*Source records*
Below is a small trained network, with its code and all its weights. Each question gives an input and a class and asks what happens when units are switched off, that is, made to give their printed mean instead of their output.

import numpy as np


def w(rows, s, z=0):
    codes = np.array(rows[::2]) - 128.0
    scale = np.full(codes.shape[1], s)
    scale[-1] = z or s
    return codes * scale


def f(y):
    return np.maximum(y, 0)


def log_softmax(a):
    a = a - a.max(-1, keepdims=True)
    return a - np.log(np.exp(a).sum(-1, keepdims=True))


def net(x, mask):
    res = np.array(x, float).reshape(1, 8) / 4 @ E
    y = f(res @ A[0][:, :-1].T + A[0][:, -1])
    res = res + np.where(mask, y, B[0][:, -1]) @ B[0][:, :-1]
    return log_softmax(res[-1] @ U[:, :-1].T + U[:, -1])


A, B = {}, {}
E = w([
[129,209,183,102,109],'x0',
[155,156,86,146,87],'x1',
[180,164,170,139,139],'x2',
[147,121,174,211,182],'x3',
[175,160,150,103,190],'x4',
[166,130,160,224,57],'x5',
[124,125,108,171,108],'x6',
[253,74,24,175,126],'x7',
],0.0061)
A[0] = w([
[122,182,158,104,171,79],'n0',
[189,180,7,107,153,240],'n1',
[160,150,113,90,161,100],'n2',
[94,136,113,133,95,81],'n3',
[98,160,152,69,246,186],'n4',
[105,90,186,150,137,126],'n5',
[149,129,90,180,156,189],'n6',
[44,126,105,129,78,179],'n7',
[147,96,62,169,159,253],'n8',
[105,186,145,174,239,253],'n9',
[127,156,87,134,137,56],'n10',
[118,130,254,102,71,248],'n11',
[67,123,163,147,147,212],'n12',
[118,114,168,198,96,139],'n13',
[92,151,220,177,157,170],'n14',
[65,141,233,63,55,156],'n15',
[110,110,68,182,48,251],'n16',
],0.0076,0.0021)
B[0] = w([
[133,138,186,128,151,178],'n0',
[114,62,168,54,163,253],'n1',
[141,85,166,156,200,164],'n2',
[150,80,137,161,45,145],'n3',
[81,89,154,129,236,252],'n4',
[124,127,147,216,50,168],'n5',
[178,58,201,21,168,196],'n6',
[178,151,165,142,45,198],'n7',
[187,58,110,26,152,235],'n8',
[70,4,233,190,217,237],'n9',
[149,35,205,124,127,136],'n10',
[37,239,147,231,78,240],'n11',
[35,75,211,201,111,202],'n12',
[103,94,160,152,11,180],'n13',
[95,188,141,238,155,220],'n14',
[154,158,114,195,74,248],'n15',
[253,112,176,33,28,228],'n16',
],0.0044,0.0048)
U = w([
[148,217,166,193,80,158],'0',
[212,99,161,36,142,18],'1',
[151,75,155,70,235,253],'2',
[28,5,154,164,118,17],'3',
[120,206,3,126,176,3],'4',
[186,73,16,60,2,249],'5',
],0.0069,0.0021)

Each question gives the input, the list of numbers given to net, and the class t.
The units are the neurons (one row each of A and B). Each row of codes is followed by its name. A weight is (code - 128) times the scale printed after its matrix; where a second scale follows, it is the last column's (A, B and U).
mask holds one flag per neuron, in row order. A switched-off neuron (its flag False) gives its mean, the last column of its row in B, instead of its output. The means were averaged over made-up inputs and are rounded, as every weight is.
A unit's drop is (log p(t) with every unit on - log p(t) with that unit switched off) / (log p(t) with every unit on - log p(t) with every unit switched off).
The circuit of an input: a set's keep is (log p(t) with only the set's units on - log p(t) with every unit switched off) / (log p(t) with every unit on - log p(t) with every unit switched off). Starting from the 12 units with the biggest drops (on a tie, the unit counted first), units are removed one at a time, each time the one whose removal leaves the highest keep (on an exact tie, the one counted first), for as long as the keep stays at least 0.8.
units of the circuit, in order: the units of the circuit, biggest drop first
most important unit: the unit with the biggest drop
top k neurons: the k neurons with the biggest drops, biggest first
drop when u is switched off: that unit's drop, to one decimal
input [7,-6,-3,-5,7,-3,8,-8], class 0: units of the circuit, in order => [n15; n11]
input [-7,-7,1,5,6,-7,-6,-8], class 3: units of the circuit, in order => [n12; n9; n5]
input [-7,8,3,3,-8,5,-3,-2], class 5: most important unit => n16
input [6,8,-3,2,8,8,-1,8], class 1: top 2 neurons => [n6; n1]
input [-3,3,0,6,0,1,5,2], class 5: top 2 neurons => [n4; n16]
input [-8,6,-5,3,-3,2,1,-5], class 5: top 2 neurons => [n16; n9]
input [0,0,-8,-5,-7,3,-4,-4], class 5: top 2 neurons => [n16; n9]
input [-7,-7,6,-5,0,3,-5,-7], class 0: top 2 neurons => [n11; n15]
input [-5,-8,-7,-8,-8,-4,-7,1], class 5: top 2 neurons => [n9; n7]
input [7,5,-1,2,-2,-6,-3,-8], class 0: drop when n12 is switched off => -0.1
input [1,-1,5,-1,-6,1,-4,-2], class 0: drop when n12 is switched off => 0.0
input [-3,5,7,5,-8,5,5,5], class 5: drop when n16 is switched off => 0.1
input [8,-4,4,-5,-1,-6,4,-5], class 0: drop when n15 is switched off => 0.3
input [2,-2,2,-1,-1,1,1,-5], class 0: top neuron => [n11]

* * *

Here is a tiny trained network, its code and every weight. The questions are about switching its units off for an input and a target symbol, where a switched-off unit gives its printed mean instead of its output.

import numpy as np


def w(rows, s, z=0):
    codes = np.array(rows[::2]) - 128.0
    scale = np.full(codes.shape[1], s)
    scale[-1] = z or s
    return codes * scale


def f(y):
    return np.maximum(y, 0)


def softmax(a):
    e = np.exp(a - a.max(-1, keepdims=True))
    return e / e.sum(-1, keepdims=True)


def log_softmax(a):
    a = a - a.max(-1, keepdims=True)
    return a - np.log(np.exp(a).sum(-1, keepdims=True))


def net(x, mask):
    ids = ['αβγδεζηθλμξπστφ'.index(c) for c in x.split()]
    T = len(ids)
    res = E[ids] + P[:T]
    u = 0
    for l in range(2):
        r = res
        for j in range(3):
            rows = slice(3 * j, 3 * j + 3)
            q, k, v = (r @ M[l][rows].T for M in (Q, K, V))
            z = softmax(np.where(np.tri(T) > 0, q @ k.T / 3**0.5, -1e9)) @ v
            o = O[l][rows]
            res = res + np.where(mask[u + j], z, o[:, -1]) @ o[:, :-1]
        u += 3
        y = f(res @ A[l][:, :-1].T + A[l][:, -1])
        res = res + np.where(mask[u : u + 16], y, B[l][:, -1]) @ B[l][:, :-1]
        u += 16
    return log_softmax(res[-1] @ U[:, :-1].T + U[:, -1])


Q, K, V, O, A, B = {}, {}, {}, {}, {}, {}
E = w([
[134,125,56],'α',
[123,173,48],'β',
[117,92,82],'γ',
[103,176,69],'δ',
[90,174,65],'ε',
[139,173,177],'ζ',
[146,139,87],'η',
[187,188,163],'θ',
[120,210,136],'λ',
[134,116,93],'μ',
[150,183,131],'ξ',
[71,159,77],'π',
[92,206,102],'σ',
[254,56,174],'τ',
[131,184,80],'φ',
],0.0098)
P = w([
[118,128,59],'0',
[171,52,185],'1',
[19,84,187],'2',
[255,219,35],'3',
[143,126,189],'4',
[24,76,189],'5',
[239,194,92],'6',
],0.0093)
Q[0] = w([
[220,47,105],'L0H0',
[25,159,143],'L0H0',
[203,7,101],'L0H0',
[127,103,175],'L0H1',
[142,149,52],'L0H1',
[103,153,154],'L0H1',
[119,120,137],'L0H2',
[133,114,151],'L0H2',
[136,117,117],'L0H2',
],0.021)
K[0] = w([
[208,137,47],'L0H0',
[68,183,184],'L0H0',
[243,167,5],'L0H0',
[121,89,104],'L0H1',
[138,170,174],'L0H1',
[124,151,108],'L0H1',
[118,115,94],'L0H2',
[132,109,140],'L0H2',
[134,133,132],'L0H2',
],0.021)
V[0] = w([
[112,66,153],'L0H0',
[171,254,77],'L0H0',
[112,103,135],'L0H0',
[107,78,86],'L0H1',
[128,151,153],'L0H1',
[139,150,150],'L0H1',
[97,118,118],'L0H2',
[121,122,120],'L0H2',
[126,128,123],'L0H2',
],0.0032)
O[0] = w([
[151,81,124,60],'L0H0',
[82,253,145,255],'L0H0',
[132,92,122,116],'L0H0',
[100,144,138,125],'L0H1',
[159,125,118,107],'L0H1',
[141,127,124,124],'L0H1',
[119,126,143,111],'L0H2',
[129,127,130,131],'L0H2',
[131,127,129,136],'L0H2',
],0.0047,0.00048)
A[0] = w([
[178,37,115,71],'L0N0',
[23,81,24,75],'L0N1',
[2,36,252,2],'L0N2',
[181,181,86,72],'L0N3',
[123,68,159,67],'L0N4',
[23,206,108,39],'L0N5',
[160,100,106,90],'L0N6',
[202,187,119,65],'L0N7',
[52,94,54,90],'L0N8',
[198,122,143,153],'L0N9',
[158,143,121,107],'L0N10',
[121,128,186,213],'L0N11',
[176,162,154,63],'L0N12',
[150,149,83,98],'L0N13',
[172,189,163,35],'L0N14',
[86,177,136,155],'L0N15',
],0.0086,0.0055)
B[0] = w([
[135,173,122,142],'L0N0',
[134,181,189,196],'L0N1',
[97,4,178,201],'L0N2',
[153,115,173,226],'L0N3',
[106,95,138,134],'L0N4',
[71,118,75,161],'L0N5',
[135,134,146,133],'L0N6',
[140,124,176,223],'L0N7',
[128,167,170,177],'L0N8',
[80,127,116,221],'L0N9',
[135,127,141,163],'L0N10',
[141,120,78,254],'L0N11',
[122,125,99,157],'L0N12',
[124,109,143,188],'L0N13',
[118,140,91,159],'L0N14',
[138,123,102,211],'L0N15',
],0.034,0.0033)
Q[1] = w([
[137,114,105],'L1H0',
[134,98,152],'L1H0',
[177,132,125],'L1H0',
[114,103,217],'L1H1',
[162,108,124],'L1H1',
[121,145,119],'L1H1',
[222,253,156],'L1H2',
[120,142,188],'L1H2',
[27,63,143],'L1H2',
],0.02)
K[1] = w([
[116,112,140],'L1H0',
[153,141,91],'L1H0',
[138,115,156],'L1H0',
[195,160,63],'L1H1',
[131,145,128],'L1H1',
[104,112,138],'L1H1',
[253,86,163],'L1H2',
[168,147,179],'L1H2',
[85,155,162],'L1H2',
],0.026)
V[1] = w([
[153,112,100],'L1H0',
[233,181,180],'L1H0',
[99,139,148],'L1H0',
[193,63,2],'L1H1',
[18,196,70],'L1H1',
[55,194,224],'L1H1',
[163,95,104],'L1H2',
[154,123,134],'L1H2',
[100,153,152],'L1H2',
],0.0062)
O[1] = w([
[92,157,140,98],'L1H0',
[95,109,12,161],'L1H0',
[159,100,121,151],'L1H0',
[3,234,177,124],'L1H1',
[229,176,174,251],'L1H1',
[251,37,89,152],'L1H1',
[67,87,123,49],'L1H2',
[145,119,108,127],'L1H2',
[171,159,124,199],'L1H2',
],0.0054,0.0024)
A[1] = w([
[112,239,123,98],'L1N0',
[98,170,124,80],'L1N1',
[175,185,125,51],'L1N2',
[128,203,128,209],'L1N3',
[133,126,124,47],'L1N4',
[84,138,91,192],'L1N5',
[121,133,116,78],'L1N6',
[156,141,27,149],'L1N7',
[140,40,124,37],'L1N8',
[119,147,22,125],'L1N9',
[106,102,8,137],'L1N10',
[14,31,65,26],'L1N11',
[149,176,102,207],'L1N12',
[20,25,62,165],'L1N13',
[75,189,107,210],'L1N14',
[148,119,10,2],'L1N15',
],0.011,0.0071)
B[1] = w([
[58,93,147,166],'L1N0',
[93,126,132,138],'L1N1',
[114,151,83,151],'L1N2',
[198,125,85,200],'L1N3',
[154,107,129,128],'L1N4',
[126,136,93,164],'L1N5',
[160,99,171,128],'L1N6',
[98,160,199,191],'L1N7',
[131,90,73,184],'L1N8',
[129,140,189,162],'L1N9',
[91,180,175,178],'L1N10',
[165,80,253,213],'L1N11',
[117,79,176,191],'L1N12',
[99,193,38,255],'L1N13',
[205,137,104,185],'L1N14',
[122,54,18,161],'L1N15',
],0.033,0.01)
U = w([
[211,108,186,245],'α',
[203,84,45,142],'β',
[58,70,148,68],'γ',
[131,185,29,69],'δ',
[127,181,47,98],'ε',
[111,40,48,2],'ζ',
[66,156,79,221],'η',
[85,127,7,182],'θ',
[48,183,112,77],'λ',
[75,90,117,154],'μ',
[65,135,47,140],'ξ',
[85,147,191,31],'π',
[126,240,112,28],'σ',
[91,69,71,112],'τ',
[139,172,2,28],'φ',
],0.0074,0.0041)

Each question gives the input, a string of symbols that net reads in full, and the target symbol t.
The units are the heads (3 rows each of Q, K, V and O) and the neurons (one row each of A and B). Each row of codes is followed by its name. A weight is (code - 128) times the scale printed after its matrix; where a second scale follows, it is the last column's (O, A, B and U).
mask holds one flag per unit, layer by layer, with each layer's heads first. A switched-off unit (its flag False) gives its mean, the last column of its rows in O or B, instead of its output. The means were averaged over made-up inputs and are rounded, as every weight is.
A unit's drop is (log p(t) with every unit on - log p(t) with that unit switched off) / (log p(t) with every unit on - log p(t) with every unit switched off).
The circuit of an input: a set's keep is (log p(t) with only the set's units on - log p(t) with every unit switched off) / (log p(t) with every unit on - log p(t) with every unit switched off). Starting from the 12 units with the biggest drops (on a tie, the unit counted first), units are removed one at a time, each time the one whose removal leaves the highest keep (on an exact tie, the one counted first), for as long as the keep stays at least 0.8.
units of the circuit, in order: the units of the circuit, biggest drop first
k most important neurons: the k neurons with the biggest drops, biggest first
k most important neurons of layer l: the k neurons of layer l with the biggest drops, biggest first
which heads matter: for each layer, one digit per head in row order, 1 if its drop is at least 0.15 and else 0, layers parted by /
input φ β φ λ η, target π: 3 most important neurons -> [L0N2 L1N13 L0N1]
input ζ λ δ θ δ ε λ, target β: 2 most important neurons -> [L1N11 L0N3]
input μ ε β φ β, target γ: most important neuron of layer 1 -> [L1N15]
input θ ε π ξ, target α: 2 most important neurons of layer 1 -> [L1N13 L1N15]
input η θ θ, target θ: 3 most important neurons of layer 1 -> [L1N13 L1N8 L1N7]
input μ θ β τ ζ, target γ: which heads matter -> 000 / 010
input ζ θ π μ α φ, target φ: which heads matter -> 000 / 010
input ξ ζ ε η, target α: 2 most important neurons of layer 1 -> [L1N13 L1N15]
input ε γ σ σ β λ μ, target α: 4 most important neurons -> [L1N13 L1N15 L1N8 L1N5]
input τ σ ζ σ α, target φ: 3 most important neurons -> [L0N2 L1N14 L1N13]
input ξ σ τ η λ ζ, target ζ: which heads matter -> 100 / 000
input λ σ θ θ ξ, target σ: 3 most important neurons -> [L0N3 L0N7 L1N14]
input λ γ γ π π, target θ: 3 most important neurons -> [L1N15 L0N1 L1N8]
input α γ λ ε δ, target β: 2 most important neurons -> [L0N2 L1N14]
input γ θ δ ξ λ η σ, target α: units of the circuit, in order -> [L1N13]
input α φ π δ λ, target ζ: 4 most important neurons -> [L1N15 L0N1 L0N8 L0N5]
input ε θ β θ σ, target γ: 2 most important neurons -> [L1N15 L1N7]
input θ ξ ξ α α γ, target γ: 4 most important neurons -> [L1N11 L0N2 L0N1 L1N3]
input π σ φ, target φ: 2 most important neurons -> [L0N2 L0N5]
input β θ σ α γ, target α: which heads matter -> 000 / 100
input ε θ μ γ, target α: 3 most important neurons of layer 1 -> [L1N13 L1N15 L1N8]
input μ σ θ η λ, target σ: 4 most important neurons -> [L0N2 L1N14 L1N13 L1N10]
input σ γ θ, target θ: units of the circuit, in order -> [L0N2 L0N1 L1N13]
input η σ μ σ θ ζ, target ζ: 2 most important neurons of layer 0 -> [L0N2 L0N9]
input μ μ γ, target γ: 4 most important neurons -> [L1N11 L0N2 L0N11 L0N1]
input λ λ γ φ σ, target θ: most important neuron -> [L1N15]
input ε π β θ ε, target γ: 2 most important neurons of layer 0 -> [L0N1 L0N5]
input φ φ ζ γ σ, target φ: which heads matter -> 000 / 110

...

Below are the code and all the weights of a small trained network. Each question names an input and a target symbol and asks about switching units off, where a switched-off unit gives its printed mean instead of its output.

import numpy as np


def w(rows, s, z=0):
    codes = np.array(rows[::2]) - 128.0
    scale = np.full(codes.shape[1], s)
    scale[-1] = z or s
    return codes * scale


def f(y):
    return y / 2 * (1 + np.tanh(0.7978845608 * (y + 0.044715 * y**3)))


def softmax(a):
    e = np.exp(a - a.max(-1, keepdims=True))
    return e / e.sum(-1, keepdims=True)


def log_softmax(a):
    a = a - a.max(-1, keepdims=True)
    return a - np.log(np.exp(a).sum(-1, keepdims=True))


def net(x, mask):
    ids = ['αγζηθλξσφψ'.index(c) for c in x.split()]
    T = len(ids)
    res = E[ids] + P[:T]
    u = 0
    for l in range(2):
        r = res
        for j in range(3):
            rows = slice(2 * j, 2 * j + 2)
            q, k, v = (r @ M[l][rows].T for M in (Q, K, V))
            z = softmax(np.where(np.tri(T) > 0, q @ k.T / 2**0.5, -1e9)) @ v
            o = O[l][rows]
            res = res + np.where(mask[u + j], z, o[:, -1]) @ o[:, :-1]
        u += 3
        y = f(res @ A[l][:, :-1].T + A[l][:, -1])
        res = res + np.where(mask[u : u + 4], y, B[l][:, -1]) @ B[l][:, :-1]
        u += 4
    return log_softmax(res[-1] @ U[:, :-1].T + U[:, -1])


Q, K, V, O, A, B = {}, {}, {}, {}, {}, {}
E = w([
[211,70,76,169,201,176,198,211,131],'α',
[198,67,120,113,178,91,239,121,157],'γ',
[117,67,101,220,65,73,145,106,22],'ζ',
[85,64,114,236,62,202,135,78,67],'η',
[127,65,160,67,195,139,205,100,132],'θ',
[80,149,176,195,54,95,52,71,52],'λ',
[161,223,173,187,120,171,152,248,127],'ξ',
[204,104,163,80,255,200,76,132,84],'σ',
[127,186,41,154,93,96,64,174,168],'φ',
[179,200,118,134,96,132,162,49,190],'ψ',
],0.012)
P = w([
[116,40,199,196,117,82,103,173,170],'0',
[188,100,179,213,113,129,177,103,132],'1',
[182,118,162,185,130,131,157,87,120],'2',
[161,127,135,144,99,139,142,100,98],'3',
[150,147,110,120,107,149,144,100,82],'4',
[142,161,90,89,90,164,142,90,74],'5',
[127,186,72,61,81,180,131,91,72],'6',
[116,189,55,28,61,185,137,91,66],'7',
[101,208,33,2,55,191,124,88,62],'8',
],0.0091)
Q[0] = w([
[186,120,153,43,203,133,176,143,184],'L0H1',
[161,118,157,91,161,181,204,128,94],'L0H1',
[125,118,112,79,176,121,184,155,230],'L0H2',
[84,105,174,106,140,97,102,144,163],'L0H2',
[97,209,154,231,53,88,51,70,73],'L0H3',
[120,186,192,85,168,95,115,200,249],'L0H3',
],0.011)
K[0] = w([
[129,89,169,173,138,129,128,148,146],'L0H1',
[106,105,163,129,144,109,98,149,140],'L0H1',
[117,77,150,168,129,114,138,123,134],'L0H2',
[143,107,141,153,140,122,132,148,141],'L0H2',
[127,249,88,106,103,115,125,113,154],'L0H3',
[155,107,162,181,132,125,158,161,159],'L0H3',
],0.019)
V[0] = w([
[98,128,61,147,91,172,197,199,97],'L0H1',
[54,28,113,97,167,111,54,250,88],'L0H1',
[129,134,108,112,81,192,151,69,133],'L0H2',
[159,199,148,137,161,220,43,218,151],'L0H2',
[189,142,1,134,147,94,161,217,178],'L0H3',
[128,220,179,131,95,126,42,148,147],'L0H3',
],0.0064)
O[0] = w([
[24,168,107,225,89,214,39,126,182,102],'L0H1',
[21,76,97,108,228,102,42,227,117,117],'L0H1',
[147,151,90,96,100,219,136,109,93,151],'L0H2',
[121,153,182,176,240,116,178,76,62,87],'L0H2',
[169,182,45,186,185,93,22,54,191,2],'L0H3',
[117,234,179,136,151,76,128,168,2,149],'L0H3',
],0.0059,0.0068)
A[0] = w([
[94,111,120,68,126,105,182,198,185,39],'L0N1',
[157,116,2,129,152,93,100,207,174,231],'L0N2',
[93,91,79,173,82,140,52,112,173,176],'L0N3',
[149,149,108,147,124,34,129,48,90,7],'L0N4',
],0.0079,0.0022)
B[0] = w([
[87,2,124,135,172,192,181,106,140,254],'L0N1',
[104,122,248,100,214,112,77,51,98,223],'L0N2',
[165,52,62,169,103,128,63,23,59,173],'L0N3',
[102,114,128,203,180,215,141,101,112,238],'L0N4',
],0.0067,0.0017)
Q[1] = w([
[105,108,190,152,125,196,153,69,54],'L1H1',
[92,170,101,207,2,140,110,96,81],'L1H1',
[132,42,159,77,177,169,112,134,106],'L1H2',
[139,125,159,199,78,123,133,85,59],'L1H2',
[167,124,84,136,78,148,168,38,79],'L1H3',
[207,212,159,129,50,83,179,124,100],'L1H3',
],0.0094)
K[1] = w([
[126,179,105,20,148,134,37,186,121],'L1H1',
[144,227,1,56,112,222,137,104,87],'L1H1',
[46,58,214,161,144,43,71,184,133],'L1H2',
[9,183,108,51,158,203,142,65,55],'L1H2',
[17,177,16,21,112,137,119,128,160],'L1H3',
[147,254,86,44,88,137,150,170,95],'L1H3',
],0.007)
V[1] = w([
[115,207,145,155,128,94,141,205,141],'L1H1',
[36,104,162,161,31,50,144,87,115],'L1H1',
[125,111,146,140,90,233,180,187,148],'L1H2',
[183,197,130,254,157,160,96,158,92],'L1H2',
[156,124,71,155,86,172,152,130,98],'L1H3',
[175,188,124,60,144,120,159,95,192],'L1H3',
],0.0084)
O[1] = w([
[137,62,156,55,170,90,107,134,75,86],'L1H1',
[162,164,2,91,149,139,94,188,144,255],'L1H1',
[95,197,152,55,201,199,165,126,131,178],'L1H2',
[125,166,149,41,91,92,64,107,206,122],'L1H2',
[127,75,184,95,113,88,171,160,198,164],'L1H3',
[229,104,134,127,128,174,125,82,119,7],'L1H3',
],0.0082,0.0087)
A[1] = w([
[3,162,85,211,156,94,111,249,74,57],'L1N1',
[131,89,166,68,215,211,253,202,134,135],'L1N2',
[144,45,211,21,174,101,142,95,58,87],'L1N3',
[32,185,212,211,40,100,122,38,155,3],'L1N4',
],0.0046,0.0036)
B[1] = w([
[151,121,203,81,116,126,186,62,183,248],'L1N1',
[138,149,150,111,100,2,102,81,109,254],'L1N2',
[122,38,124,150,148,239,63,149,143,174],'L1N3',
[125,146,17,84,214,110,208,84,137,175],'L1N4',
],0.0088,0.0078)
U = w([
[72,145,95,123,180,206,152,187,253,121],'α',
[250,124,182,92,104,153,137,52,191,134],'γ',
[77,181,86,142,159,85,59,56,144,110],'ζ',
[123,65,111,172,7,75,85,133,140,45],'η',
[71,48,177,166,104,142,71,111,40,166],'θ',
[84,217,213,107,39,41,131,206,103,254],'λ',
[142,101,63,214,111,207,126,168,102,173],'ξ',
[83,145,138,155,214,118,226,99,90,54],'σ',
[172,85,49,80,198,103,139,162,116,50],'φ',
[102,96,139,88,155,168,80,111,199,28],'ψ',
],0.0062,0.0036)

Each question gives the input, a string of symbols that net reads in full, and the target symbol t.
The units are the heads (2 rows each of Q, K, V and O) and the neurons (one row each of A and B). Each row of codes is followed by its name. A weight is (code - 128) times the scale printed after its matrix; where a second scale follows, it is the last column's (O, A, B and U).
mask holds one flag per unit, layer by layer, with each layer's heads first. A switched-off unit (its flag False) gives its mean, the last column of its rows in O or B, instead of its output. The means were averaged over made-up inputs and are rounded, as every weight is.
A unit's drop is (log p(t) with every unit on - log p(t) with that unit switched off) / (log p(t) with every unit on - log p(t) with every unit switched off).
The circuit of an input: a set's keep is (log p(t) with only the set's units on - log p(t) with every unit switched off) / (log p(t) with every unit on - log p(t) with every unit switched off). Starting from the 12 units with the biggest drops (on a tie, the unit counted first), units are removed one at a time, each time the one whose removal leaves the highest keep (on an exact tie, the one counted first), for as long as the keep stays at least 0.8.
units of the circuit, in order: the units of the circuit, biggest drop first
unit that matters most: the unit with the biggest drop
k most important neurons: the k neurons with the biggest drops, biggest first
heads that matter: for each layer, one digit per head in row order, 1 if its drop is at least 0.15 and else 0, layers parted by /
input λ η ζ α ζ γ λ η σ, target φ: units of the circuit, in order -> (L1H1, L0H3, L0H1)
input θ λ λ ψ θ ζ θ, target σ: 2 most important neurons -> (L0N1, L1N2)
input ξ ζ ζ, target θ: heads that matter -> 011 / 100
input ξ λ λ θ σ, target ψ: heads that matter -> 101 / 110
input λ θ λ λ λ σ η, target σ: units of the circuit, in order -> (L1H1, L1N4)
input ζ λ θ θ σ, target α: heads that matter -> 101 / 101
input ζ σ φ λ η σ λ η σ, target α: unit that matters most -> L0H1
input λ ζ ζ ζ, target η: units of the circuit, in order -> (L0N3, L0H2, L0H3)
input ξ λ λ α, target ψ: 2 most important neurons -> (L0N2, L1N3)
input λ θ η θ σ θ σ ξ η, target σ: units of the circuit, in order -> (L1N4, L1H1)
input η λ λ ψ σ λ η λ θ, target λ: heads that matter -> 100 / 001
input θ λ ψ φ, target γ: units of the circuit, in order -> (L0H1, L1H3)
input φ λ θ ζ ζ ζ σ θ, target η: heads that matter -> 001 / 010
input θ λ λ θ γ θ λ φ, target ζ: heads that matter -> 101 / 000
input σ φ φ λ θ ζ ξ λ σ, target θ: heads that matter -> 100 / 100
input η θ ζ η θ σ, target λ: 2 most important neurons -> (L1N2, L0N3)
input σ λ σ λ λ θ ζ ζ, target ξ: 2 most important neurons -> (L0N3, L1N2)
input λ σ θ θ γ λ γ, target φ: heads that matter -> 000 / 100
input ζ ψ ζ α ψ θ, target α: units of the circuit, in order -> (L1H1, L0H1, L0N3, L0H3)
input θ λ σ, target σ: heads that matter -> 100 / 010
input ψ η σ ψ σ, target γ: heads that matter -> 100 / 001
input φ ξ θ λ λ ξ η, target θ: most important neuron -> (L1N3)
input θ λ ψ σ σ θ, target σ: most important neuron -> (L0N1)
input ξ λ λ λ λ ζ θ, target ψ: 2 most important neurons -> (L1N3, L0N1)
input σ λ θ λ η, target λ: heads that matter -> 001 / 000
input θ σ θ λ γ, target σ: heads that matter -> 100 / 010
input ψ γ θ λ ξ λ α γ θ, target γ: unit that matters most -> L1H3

*Task requirements*
State how many lines of the listing contain the word "matters", giving the number by itself.

*Result of this task*
3